» Description of the task
Produce an exact copy of the lines below, starting at the first and ending with the line containing "[ -4.9 -27.2".

(Records drawn from a dataset)
=-=-=-=-=
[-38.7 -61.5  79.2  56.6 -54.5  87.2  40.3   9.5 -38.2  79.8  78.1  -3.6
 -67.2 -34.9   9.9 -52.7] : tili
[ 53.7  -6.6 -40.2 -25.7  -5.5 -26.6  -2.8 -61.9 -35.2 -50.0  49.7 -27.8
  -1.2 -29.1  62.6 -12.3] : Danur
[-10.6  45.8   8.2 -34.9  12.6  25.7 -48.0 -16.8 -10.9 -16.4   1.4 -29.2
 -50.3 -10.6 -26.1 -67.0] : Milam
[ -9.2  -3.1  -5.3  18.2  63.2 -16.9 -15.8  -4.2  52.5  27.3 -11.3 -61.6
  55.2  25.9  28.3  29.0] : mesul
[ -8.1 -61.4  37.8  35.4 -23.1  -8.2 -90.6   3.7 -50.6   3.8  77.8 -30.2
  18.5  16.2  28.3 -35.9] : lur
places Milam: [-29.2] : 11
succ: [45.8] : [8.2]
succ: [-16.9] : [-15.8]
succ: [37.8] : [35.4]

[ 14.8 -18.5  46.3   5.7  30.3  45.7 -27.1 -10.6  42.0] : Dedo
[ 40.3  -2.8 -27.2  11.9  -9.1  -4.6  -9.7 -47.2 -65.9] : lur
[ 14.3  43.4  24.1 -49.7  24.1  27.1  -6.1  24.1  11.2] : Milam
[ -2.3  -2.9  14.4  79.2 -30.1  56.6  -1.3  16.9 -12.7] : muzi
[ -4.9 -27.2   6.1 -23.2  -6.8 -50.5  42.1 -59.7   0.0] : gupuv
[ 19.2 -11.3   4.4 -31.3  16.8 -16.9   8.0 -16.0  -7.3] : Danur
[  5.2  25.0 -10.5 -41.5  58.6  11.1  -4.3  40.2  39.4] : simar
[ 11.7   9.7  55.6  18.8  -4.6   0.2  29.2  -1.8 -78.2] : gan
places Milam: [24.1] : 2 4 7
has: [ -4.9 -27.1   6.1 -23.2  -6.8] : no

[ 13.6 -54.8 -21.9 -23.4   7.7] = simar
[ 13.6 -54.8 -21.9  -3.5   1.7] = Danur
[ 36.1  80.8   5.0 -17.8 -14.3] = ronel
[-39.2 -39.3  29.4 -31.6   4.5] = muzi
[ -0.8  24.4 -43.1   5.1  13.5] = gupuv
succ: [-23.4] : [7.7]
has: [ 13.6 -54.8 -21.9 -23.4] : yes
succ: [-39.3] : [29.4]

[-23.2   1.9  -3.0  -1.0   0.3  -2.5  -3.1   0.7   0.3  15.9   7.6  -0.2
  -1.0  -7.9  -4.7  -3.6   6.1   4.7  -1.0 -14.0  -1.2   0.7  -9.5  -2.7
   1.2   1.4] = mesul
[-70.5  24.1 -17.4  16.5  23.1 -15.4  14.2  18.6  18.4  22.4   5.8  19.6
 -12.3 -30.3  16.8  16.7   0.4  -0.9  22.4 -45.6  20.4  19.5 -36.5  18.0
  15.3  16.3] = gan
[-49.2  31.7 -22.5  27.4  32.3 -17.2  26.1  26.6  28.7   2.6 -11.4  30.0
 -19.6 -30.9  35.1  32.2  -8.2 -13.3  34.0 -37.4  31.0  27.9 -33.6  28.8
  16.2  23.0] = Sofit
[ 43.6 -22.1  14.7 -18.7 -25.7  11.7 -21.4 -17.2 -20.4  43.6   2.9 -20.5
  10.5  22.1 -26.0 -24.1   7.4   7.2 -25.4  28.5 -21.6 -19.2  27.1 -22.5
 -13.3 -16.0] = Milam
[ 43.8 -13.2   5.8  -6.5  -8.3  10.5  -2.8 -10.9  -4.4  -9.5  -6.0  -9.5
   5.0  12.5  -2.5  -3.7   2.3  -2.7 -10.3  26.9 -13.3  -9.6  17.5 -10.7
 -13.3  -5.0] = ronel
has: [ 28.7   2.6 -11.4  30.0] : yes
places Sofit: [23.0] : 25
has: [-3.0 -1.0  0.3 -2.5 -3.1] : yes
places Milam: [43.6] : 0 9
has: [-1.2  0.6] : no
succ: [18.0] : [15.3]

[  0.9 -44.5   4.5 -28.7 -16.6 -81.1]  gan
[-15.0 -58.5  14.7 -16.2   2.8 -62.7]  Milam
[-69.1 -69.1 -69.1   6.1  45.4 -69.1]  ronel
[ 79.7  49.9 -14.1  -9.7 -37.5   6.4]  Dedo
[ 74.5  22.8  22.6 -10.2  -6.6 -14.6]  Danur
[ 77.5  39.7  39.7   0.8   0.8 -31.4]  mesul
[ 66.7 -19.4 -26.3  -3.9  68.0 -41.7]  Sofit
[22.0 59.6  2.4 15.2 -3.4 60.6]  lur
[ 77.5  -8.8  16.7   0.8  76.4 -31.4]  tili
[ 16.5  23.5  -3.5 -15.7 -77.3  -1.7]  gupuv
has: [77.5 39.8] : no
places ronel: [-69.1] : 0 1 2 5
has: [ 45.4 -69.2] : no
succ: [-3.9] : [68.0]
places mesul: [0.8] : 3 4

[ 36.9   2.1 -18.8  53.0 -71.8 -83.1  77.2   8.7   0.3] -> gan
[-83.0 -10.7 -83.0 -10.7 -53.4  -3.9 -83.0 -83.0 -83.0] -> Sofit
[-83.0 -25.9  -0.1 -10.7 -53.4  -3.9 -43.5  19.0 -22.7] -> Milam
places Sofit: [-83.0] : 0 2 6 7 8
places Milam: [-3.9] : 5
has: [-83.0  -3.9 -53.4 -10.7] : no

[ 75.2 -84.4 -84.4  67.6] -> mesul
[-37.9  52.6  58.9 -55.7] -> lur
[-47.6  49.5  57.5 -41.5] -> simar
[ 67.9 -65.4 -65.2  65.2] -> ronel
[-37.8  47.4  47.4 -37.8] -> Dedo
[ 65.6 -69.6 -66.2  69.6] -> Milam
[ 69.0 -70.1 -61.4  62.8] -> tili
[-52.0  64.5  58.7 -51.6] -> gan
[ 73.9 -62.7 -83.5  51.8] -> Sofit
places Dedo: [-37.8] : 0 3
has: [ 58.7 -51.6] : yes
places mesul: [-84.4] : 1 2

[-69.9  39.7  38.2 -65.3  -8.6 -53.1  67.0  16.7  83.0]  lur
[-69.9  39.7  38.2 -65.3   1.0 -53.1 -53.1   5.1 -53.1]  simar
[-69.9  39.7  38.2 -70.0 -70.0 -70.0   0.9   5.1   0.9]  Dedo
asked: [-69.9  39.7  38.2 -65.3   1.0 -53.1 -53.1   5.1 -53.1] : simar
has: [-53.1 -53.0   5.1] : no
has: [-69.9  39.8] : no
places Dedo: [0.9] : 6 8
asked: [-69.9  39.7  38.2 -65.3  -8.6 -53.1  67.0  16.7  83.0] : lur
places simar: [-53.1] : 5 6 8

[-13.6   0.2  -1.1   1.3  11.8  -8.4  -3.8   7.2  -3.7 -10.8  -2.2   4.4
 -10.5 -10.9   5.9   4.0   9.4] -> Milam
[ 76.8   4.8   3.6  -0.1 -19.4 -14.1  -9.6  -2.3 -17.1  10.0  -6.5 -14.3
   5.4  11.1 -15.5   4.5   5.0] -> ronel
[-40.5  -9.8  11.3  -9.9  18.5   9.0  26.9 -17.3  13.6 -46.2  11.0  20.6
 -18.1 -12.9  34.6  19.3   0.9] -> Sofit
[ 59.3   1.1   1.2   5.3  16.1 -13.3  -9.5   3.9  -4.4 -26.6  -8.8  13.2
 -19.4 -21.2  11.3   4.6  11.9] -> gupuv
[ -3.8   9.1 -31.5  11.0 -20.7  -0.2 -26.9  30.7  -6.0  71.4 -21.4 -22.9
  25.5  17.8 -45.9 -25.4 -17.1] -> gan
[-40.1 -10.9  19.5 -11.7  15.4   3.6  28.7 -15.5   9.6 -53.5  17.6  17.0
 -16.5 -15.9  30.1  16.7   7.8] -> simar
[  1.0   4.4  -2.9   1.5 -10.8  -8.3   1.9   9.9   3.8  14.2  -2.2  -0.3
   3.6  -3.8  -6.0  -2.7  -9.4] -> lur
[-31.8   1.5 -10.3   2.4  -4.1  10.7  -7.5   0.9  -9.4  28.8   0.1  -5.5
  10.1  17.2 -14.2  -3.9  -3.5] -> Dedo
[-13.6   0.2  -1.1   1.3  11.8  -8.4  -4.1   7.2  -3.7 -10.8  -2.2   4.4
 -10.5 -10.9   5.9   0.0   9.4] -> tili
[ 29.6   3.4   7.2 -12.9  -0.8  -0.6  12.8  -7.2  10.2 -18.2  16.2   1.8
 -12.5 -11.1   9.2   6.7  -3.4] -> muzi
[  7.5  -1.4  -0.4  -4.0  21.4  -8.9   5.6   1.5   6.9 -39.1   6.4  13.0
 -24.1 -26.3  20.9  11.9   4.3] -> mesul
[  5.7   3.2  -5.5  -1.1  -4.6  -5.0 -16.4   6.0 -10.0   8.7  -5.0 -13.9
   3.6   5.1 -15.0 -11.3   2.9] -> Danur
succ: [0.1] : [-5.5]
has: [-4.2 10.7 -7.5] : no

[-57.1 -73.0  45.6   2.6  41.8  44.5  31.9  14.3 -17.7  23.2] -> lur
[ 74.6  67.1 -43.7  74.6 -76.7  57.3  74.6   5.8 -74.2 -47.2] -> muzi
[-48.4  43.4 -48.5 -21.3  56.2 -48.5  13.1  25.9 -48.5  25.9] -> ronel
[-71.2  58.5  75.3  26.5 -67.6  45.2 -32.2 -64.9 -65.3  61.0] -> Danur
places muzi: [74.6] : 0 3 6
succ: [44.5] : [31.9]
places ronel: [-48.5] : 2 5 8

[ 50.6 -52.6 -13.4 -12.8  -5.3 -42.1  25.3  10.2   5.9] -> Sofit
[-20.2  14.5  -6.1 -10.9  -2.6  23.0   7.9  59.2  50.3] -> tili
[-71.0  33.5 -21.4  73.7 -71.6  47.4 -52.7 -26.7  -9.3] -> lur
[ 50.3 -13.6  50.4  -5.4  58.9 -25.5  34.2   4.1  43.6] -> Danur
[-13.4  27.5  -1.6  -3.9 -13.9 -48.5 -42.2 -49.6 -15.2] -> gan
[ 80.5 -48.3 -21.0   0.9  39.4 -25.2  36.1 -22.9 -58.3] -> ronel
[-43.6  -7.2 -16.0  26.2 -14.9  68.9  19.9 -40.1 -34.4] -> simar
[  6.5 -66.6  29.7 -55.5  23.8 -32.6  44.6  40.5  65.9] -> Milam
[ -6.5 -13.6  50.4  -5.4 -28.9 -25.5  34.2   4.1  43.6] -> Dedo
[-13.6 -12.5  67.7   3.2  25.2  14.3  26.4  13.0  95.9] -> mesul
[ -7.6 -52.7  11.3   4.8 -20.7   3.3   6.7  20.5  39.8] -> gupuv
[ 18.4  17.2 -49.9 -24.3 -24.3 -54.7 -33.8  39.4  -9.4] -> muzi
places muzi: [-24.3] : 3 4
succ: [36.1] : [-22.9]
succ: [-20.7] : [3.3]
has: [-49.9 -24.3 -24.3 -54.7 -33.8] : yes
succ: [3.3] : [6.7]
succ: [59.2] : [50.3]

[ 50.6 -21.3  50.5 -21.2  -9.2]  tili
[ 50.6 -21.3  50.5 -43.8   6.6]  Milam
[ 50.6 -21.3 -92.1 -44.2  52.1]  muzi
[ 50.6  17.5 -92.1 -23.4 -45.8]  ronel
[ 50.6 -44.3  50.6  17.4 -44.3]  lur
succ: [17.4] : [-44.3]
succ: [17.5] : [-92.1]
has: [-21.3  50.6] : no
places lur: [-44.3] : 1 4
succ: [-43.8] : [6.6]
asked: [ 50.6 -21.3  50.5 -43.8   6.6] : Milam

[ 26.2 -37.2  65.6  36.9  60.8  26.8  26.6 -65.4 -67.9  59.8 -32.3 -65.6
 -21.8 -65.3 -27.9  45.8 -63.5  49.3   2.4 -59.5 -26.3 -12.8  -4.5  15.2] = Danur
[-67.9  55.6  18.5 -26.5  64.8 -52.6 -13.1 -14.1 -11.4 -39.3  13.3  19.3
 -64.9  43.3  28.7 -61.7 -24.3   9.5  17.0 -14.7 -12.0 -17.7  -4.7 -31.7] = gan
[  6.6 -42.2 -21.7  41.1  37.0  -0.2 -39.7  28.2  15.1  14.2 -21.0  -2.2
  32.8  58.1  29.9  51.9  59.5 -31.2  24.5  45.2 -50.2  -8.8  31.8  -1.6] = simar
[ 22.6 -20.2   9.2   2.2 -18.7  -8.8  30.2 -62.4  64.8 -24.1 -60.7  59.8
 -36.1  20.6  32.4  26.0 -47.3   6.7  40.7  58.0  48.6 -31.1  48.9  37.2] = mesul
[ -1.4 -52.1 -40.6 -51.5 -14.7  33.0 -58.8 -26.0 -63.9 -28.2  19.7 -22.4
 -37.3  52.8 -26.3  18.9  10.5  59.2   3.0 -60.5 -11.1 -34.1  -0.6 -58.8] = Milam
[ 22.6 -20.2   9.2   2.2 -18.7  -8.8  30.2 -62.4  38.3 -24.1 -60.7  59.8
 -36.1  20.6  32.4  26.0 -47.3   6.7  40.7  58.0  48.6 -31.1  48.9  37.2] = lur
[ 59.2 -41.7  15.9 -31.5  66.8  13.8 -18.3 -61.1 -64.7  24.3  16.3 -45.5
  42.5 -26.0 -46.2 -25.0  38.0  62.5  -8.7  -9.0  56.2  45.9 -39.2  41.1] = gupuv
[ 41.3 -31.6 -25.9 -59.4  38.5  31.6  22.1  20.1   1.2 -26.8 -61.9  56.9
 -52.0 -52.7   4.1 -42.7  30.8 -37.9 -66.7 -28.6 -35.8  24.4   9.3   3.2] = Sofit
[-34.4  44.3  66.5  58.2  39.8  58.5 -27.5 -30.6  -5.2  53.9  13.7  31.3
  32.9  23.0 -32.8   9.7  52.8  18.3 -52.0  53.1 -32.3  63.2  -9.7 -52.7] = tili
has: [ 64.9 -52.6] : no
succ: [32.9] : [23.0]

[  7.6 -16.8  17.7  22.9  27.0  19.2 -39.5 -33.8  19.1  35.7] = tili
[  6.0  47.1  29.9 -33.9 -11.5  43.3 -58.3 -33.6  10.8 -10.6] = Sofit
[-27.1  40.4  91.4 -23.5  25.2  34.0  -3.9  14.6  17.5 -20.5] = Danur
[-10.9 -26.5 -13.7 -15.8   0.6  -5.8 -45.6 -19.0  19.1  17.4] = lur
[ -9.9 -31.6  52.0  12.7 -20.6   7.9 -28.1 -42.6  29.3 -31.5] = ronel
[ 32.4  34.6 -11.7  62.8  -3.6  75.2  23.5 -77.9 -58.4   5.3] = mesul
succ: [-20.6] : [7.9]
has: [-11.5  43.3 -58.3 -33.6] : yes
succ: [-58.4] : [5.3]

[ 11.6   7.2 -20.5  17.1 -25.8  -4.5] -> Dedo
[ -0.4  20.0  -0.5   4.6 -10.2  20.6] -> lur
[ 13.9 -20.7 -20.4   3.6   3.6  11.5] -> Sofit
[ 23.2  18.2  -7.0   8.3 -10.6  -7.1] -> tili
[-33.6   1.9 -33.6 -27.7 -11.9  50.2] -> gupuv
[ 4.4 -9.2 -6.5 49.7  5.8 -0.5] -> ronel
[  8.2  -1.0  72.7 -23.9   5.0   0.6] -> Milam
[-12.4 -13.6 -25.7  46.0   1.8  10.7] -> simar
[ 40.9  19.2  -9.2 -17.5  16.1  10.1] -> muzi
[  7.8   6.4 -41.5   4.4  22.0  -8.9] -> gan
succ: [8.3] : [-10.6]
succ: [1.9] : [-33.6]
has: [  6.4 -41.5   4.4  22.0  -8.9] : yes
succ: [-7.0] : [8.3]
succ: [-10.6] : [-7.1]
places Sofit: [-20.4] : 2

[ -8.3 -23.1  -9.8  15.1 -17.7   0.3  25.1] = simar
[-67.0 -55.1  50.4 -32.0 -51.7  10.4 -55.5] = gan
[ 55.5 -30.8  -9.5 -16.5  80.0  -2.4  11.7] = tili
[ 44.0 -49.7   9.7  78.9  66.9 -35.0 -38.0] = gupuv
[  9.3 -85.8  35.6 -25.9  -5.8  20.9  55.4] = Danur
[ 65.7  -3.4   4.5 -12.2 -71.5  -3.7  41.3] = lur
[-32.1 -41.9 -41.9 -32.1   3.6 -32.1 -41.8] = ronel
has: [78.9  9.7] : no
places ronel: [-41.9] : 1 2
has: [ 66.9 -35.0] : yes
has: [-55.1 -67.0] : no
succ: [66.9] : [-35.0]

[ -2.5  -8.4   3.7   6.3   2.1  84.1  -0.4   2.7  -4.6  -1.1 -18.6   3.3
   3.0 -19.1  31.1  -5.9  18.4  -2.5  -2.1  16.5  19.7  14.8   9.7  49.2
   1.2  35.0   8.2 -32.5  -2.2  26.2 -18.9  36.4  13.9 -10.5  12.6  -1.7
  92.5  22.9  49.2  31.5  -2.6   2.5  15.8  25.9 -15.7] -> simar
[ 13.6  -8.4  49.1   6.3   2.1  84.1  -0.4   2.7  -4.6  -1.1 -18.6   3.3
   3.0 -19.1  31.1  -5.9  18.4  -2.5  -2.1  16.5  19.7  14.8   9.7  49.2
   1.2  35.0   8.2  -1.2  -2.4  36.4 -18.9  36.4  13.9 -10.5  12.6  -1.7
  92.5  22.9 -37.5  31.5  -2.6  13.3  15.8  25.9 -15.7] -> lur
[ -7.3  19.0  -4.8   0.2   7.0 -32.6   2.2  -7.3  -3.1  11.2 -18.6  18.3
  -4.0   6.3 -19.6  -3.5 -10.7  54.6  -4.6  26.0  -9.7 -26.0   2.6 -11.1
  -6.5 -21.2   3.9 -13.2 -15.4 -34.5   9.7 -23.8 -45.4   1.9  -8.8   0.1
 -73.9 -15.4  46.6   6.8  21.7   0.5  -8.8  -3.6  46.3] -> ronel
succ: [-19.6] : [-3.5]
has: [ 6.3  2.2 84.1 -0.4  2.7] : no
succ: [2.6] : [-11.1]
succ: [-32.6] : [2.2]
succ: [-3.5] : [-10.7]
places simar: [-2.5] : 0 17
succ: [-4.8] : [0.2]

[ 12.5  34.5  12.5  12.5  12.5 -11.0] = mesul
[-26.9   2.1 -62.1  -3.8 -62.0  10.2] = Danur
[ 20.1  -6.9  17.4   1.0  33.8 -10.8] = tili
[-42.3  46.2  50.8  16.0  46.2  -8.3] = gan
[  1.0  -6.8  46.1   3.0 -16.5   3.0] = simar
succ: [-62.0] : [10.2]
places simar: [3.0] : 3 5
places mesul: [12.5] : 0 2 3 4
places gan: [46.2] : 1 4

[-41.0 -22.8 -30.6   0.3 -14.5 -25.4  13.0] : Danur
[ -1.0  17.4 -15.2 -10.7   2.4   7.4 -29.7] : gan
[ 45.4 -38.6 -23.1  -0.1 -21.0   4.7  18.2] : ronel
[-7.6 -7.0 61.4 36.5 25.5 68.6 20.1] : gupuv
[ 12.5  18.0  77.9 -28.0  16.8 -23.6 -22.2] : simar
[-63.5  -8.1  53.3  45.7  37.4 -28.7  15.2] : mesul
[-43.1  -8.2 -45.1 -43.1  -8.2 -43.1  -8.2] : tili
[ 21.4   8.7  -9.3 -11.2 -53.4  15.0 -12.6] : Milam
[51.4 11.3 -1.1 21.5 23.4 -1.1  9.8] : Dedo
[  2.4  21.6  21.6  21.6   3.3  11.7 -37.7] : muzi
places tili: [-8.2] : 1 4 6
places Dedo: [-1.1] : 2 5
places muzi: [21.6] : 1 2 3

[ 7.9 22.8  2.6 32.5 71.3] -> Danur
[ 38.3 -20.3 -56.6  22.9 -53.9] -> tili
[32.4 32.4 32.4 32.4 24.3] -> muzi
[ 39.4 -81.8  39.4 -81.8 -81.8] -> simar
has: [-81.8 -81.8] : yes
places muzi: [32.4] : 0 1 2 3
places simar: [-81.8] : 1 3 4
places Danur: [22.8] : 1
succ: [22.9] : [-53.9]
=-=-=-=-=
» Your response
[-38.7 -61.5  79.2  56.6 -54.5  87.2  40.3   9.5 -38.2  79.8  78.1  -3.6
 -67.2 -34.9   9.9 -52.7] : tili
[ 53.7  -6.6 -40.2 -25.7  -5.5 -26.6  -2.8 -61.9 -35.2 -50.0  49.7 -27.8
  -1.2 -29.1  62.6 -12.3] : Danur
[-10.6  45.8   8.2 -34.9  12.6  25.7 -48.0 -16.8 -10.9 -16.4   1.4 -29.2
 -50.3 -10.6 -26.1 -67.0] : Milam
[ -9.2  -3.1  -5.3  18.2  63.2 -16.9 -15.8  -4.2  52.5  27.3 -11.3 -61.6
  55.2  25.9  28.3  29.0] : mesul
[ -8.1 -61.4  37.8  35.4 -23.1  -8.2 -90.6   3.7 -50.6   3.8  77.8 -30.2
  18.5  16.2  28.3 -35.9] : lur
places Milam: [-29.2] : 11
succ: [45.8] : [8.2]
succ: [-16.9] : [-15.8]
succ: [37.8] : [35.4]

[ 14.8 -18.5  46.3   5.7  30.3  45.7 -27.1 -10.6  42.0] : Dedo
[ 40.3  -2.8 -27.2  11.9  -9.1  -4.6  -9.7 -47.2 -65.9] : lur
[ 14.3  43.4  24.1 -49.7  24.1  27.1  -6.1  24.1  11.2] : Milam
[ -2.3  -2.9  14.4  79.2 -30.1  56.6  -1.3  16.9 -12.7] : muzi
[ -4.9 -27.2   6.1 -23.2  -6.8 -50.5  42.1 -59.7   0.0] : gupuv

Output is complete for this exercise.